▶ _Task details_:
For the entries that follow, restate word for word the line containing "nodapim brune trekul;", the line containing "plaflol brune pibra;", and every line that lies between them.

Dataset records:
_____

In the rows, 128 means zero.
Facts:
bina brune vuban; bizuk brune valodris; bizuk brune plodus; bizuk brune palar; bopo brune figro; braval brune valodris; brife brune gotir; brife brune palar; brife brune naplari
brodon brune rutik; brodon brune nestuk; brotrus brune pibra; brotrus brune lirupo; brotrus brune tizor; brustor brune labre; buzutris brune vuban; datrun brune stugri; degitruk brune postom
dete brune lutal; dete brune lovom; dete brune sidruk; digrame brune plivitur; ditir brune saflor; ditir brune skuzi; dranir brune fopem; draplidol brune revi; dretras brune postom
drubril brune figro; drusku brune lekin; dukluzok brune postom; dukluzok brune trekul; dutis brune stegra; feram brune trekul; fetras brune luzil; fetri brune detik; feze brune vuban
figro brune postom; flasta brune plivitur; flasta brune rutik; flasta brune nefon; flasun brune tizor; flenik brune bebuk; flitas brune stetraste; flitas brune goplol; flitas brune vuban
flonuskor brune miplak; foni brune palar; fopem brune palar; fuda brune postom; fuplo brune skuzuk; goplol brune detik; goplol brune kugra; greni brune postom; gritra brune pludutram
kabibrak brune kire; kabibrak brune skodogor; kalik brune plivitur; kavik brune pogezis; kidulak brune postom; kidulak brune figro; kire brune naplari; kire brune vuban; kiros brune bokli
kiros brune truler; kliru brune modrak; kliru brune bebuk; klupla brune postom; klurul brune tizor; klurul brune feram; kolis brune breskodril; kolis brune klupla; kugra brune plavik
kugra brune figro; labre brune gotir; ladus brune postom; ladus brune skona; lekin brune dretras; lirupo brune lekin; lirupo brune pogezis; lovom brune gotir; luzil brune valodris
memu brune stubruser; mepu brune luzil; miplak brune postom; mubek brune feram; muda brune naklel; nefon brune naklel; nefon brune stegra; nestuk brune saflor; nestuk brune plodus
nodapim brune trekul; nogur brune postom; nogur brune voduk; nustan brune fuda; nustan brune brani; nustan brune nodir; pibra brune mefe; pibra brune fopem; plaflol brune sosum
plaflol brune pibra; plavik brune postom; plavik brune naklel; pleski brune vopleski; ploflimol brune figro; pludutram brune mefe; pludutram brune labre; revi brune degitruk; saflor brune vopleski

_____

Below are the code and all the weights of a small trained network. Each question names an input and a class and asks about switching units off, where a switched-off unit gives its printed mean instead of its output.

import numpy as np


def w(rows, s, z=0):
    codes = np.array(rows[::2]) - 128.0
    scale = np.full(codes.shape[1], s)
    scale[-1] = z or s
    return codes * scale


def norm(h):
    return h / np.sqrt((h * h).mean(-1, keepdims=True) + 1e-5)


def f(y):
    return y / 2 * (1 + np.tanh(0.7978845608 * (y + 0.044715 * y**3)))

_____

▶ _The answer_:
nodapim brune trekul; nogur brune postom; nogur brune voduk; nustan brune fuda; nustan brune brani; nustan brune nodir; pibra brune mefe; pibra brune fopem; plaflol brune sosum
plaflol brune pibra; plavik brune postom; plavik brune naklel; pleski brune vopleski; ploflimol brune figro; pludutram brune mefe; pludutram brune labre; revi brune degitruk; saflor brune vopleski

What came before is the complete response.